-------- DATA TO USE

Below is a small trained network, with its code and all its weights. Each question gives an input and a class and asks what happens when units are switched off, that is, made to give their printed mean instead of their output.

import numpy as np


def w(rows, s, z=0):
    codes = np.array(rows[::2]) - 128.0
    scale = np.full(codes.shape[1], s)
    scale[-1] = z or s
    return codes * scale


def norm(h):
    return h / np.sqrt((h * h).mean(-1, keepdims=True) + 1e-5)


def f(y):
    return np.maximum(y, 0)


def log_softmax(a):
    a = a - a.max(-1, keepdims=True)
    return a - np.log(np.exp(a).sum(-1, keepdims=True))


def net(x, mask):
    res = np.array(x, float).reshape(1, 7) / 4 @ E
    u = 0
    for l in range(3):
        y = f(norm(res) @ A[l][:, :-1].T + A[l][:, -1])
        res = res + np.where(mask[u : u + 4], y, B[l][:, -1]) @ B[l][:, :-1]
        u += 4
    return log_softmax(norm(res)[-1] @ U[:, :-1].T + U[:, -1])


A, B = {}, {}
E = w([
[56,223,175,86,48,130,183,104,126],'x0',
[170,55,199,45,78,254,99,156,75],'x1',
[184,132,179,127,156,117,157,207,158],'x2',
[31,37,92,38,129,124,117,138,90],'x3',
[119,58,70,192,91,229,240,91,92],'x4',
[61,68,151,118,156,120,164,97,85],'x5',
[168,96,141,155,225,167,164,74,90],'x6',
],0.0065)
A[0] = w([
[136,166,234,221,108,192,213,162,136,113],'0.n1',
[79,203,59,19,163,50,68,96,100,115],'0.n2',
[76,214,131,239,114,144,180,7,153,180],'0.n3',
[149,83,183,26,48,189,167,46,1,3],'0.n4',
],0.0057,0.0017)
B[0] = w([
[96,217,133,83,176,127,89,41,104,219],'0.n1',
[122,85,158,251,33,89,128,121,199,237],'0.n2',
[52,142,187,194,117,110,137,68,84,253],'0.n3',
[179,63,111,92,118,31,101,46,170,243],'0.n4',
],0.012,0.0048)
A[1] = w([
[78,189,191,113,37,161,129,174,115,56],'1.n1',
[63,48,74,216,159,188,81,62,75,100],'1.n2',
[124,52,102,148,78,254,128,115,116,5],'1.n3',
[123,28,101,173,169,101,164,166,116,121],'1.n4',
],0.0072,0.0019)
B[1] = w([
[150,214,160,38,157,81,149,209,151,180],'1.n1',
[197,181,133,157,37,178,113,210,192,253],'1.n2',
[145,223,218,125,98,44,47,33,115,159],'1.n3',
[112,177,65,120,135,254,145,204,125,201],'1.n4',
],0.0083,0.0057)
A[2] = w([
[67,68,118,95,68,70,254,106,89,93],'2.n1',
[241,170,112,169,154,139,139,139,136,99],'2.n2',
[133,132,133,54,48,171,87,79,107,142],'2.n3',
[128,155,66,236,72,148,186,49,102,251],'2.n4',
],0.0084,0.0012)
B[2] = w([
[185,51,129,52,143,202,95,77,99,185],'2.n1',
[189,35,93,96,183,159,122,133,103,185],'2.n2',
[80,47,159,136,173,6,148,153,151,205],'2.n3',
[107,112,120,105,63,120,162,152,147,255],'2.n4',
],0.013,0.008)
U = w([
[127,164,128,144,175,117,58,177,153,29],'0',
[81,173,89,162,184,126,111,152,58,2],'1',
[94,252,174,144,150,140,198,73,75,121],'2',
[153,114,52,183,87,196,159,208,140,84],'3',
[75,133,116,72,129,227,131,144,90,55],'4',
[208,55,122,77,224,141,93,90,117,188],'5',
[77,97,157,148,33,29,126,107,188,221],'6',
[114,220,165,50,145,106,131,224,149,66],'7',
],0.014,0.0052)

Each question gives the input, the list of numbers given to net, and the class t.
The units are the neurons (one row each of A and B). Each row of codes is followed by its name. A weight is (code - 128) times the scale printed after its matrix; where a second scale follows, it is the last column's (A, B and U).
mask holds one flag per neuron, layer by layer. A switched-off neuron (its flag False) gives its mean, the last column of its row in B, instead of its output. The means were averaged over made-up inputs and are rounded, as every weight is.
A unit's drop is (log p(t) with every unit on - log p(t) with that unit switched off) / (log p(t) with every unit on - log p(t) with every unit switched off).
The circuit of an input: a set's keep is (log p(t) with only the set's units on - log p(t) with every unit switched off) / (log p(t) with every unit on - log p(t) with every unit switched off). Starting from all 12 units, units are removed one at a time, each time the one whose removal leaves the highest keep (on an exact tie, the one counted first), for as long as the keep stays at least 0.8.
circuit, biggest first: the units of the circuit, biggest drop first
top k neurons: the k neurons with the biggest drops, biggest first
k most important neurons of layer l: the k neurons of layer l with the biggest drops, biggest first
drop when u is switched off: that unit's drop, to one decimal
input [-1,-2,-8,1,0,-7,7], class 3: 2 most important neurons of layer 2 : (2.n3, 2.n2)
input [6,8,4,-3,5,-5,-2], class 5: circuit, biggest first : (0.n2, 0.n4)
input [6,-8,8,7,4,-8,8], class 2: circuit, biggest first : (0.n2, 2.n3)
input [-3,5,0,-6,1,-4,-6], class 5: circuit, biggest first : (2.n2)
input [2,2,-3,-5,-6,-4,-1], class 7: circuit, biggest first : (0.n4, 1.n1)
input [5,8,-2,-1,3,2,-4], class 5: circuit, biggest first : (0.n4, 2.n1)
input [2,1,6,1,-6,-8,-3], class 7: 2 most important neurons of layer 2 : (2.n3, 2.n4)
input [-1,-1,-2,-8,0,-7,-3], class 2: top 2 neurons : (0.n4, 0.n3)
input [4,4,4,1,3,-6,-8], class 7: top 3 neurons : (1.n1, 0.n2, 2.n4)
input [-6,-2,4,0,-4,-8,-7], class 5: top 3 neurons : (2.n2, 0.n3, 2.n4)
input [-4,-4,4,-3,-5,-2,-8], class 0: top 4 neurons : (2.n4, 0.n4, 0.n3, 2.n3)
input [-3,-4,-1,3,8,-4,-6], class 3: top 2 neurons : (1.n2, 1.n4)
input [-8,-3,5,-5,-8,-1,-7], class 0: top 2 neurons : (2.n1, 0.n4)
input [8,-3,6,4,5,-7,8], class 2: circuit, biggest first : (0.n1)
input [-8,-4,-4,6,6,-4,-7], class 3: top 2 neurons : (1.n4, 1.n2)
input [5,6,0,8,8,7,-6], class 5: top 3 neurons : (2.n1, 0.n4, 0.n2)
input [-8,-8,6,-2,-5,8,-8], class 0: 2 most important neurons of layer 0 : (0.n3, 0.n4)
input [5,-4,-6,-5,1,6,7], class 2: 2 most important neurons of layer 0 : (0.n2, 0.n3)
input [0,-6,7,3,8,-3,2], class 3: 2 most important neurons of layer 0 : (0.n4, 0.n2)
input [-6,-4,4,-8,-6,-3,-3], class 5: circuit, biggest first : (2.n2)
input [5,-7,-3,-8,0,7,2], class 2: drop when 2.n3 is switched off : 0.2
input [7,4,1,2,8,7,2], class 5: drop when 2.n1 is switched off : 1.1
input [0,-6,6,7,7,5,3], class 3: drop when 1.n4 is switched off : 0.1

----------------

- [EXERCISE REQUIREMENTS]: Your answer should hold every line of the entries that contains the string "norm".

- [ANSWER SECTION]:
def norm(h):
        y = f(norm(res) @ A[l][:, :-1].T + A[l][:, -1])
    return log_softmax(norm(res)[-1] @ U[:, :-1].T + U[:, -1])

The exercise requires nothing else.